● **Stored data entries**
= = = = = = =

The rows are grouped in 4 ways, from coarse to fine. Each group lies inside one group of the grouping before and may be the whole of it. The rows also spread widely along 17 directions, which tell nothing about the answers.
In the rows, 128 means zero.
Some rows, each with its group in each grouping after it:
[110 145 122  87 145  86 150 105 116  96 116 130 133 117 147 105 182  88
 145  60 114 180 157  94 117 145  82 219 177 164 115 128 136 111 110 183
 115 152 135 149 121 103]  Q218 Dapuv Lazuv Q694
[116 142  85 120 129 125 113 180  85 112 146  84  99 119 169 160 140  85
 145 134 113  87 178 113 114 149 148 151 118 152 123 101 100 134 146 114
 148  75 150 137 129 142]  Q265 mulad til Q759
[132 105  90 110 139  88  98 137 109 134 104  86 173 130 165  81 138 127
 118  84 127  72 158  71 133 158 122 110 145  99 181 132 140 161 117 140
 149  93 165 170 107  93]  Q218 Dapuv Zibi Q943
[125  62 119 115 117 156 100 118  97 107 105 169 147 121 139  89 165 178
 158 148 106 132 119 166 145 113 161 125  71 107 119  85 138 114 142  81
 139 112 139 166 130 156]  Q265 gal butan Q46
[151 117 174  82  98 116 173 118 157  60 117 140  79 123 110  93 163 141
 180 112 156 115 103 208 154  79 166 113 135 125  84  99 127 100 149 122
 111 164 126  81 111 171]  Q265 gal mesiz Q352
[126 114 136  88 119 149 132 145 153  97 161  86 116 123 109 118 157 132
  91  97 130 139 150 137 132 116 185  95 159 114  85 110 141 129 143 181
 116 125 112  93 131 205]  Q265 gal butan Q290
[ 71 123 111 154  84 129 104 175 106 173 100 159 145  89  73 135 149 110
 164 145 113 144 125 115 154 135  86 163 108  52 104 100  71 110 135  89
 122 114 114 121 116  85]  Q265 gal laf Q869
[125  73 119  52 122 148  44 116 136  87  88 144 188 184  95  78 148 141
 114 110 156  76 212 124 111 144 194 123 117  61 142 204  65 191 137  83
 109 178 168 163 145 123]  Q265 mulad fofu Q669
[176  75 133  84 143 171 118 103 118  84 157 134 149 181 159 117 159 110
 143 119 125 131 162 189 118 121 163 158 116 157 155 139 122 146 180  88
 119 140 141 154 141 151]  Q218 Dapuv Lazuv Q535
[117 181 153 122 140 155 130 141 151 116 136  84 131 155  71 166 109 125
  92 112 124 113 153 101 112 129 141 125 144 105 138 173 105 163 130 205
 111 180 121  94 153 156]  Q218 Dapuv Nog Q424
[ 90 134 131 150 121 166  87 114  83 152 135 179 160 130 130 105 121 175
  83 151 144 160 164 126 122 149 135 152 100 133  70 130 144  97 145 136
 145 155 104 113 121 144]  Q218 rusag bemo Q224
[144 114 139 109 101 111 182 151 160 147 135  96 150 106 115 167 105 126
 126  94 159  85  45 141 130  84  91 123 143 115 149 115 161 160 129 144
 107  98 104 100 143 137]  Q265 mulad vafu Q995
[ 72 127 149 110 160 105 107 110 137  84 114 159 142 132 124 115 133 137
 128 110 112 144 121 139 114 119 144 145 138 102 119 185 124 147  97 139
 136 200 147 112 114 110]  Q265 fom zal Q626
[139 114 108  91 129 112 141  75  94 114  89 186 138 134 177 114 118 143
 136 139 182 101 118 126 111 125 130 142 123 189 109 155 132 125  94  75
 127 129 147 160 146 108]  Q265 mulad til Q525
[122 119 118 114 131 137 128 147 146 102 131 110 110 134 137 152 125 105
 135 130 122 112 139 153 111 119 163 129 132 142 109 129 127 144 129  92
 121 115 118 126 131 158]  Q265 fom zal Q716
[ 69  95 133 115 144 135 106  92 109 110 121 169 126 124 114 102 124 124
 102 173  99 186 130 132 133 131 154  88 152 103  65 134  93 104  94 118
 135 149 110  97  92 115]  Q218 Kavu zefo Q147
[ 82 143 141 153 156 130 115 144  97  90 135 136 129 108 149 112 148 140
 179 116  77 126 132 147 152 141 130 139  95 113 142 100 162 122 139 150
 150 146 139 146 112 129]  Q218 rusag lenoz Q771
[151 146 149 138  94 103 137 157 100 128  91 141  97 134 123 119 156 151
 209 145 155  89 106 180 133  92 101 193  69 130 141 120 103 103 173 105
 153 165 138 102 119 124]  Q218 Dapuv Nog Q396
[140  95 113 129 141 119 108 115 132 140 100 117 119 125 127 113 145 145
 121 146  92 160 127 116 113 115 140 139 122 114 140 119 109 123 112 108
 151 119 138 143 127 136]  Q218 Dapuv Zibi Q662
[ 82  85  99 101 153 129 118 121  76 124 194 138 162 116 169 126 139 118
  75 109 116 147 146 106 122 150 139 143 155 100 118 125  84 143 132 161
 148  95 181 107 114  97]  Q265 mulad fofu Q609
[100  96 126 117 158 136 104 105 133  97 184 146 135 127 170 108 137  99
  87 131 113 184 141 151 147 138 184  68 169 138  92 149 149 122 114 101
 140 141 117 108  97 132]  Q265 gal mesiz Q738
[191 112 148 158 124 149 122  96 152 166 120  67 154 183  75 136 106  80
  73 164 101 144 160 129 124 147  96  92 176 102 185 135  82 118 172 137
 128 141 106  91  80  85]  Q218 Kavu zefo Q378
[141 112 124 101 130 141 144  55 117 128 103 186 122 134 118 107 122 145
  97 156 155 170 122 114 120 131 144 118 149 152  82 145  88 103  85 103
 112 143 136 125 148 121]  Q265 mulad vafu Q170
[118 145 149 135 133  80 188 103 128 110  80 149 129  97 123 152 111 159
 168 107 103 107  48 143 103  90  60 206 112 129 162 114 149 130 107 155
 133 157 151 136 128  90]  Q265 mulad vafu Q995
[108 121 109  91 130 155 102 138 120 138 138 144 214 127 145 136 143 125
 114  68 181 119 116  84 153 141 117 111 125 152 138 174 207 173 103 141
  90 125  90 181 192 143]  Q265 gal laf Q869
[167 115 126 133 144 122 157 110 146 121 150 125 139 117 157 136 140 151
 131  84 123 135  94 147 119 107 128 165 128 150 174 124 169 142 135 129
 141 127 158 149 155 140]  Q265 gal laf Q869
[173  87 116 111 124 116 103 146 144 138 145  92 120 128 164 121 170 126
 124 123 143 156 116 154 120  99 154 132 125 163 136 130 156 124 139 101
 153 112 112 123 136 175]  Q265 mulad til Q525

= = = = = = =

● **EXERCISE DIRECTIONS**
All the entries should be output exactly as given.

● **COMPLETED TASK**
The rows are grouped in 4 ways, from coarse to fine. Each group lies inside one group of the grouping before and may be the whole of it. The rows also spread widely along 17 directions, which tell nothing about the answers.
In the rows, 128 means zero.
Some rows, each with its group in each grouping after it:
[110 145 122  87 145  86 150 105 116  96 116 130 133 117 147 105 182  88
 145  60 114 180 157  94 117 145  82 219 177 164 115 128 136 111 110 183
 115 152 135 149 121 103]  Q218 Dapuv Lazuv Q694
[116 142  85 120 129 125 113 180  85 112 146  84  99 119 169 160 140  85
 145 134 113  87 178 113 114 149 148 151 118 152 123 101 100 134 146 114
 148  75 150 137 129 142]  Q265 mulad til Q759
[132 105  90 110 139  88  98 137 109 134 104  86 173 130 165  81 138 127
 118  84 127  72 158  71 133 158 122 110 145  99 181 132 140 161 117 140
 149  93 165 170 107  93]  Q218 Dapuv Zibi Q943
[125  62 119 115 117 156 100 118  97 107 105 169 147 121 139  89 165 178
 158 148 106 132 119 166 145 113 161 125  71 107 119  85 138 114 142  81
 139 112 139 166 130 156]  Q265 gal butan Q46
[151 117 174  82  98 116 173 118 157  60 117 140  79 123 110  93 163 141
 180 112 156 115 103 208 154  79 166 113 135 125  84  99 127 100 149 122
 111 164 126  81 111 171]  Q265 gal mesiz Q352
[126 114 136  88 119 149 132 145 153  97 161  86 116 123 109 118 157 132
  91  97 130 139 150 137 132 116 185  95 159 114  85 110 141 129 143 181
 116 125 112  93 131 205]  Q265 gal butan Q290
[ 71 123 111 154  84 129 104 175 106 173 100 159 145  89  73 135 149 110
 164 145 113 144 125 115 154 135  86 163 108  52 104 100  71 110 135  89
 122 114 114 121 116  85]  Q265 gal laf Q869
[125  73 119  52 122 148  44 116 136  87  88 144 188 184  95  78 148 141
 114 110 156  76 212 124 111 144 194 123 117  61 142 204  65 191 137  83
 109 178 168 163 145 123]  Q265 mulad fofu Q669
[176  75 133  84 143 171 118 103 118  84 157 134 149 181 159 117 159 110
 143 119 125 131 162 189 118 121 163 158 116 157 155 139 122 146 180  88
 119 140 141 154 141 151]  Q218 Dapuv Lazuv Q535
[117 181 153 122 140 155 130 141 151 116 136  84 131 155  71 166 109 125
  92 112 124 113 153 101 112 129 141 125 144 105 138 173 105 163 130 205
 111 180 121  94 153 156]  Q218 Dapuv Nog Q424
[ 90 134 131 150 121 166  87 114  83 152 135 179 160 130 130 105 121 175
  83 151 144 160 164 126 122 149 135 152 100 133  70 130 144  97 145 136
 145 155 104 113 121 144]  Q218 rusag bemo Q224
[144 114 139 109 101 111 182 151 160 147 135  96 150 106 115 167 105 126
 126  94 159  85  45 141 130  84  91 123 143 115 149 115 161 160 129 144
 107  98 104 100 143 137]  Q265 mulad vafu Q995
[ 72 127 149 110 160 105 107 110 137  84 114 159 142 132 124 115 133 137
 128 110 112 144 121 139 114 119 144 145 138 102 119 185 124 147  97 139
 136 200 147 112 114 110]  Q265 fom zal Q626
[139 114 108  91 129 112 141  75  94 114  89 186 138 134 177 114 118 143
 136 139 182 101 118 126 111 125 130 142 123 189 109 155 132 125  94  75
 127 129 147 160 146 108]  Q265 mulad til Q525
[122 119 118 114 131 137 128 147 146 102 131 110 110 134 137 152 125 105
 135 130 122 112 139 153 111 119 163 129 132 142 109 129 127 144 129  92
 121 115 118 126 131 158]  Q265 fom zal Q716
[ 69  95 133 115 144 135 106  92 109 110 121 169 126 124 114 102 124 124
 102 173  99 186 130 132 133 131 154  88 152 103  65 134  93 104  94 118
 135 149 110  97  92 115]  Q218 Kavu zefo Q147
[ 82 143 141 153 156 130 115 144  97  90 135 136 129 108 149 112 148 140
 179 116  77 126 132 147 152 141 130 139  95 113 142 100 162 122 139 150
 150 146 139 146 112 129]  Q218 rusag lenoz Q771
[151 146 149 138  94 103 137 157 100 128  91 141  97 134 123 119 156 151
 209 145 155  89 106 180 133  92 101 193  69 130 141 120 103 103 173 105
 153 165 138 102 119 124]  Q218 Dapuv Nog Q396
[140  95 113 129 141 119 108 115 132 140 100 117 119 125 127 113 145 145
 121 146  92 160 127 116 113 115 140 139 122 114 140 119 109 123 112 108
 151 119 138 143 127 136]  Q218 Dapuv Zibi Q662
[ 82  85  99 101 153 129 118 121  76 124 194 138 162 116 169 126 139 118
  75 109 116 147 146 106 122 150 139 143 155 100 118 125  84 143 132 161
 148  95 181 107 114  97]  Q265 mulad fofu Q609
[100  96 126 117 158 136 104 105 133  97 184 146 135 127 170 108 137  99
  87 131 113 184 141 151 147 138 184  68 169 138  92 149 149 122 114 101
 140 141 117 108  97 132]  Q265 gal mesiz Q738
[191 112 148 158 124 149 122  96 152 166 120  67 154 183  75 136 106  80
  73 164 101 144 160 129 124 147  96  92 176 102 185 135  82 118 172 137
 128 141 106  91  80  85]  Q218 Kavu zefo Q378
[141 112 124 101 130 141 144  55 117 128 103 186 122 134 118 107 122 145
  97 156 155 170 122 114 120 131 144 118 149 152  82 145  88 103  85 103
 112 143 136 125 148 121]  Q265 mulad vafu Q170
[118 145 149 135 133  80 188 103 128 110  80 149 129  97 123 152 111 159
 168 107 103 107  48 143 103  90  60 206 112 129 162 114 149 130 107 155
 133 157 151 136 128  90]  Q265 mulad vafu Q995
[108 121 109  91 130 155 102 138 120 138 138 144 214 127 145 136 143 125
 114  68 181 119 116  84 153 141 117 111 125 152 138 174 207 173 103 141
  90 125  90 181 192 143]  Q265 gal laf Q869
[167 115 126 133 144 122 157 110 146 121 150 125 139 117 157 136 140 151
 131  84 123 135  94 147 119 107 128 165 128 150 174 124 169 142 135 129
 141 127 158 149 155 140]  Q265 gal laf Q869
[173  87 116 111 124 116 103 146 144 138 145  92 120 128 164 121 170 126
 124 123 143 156 116 154 120  99 154 132 125 163 136 130 156 124 139 101
 153 112 112 123 136 175]  Q265 mulad til Q525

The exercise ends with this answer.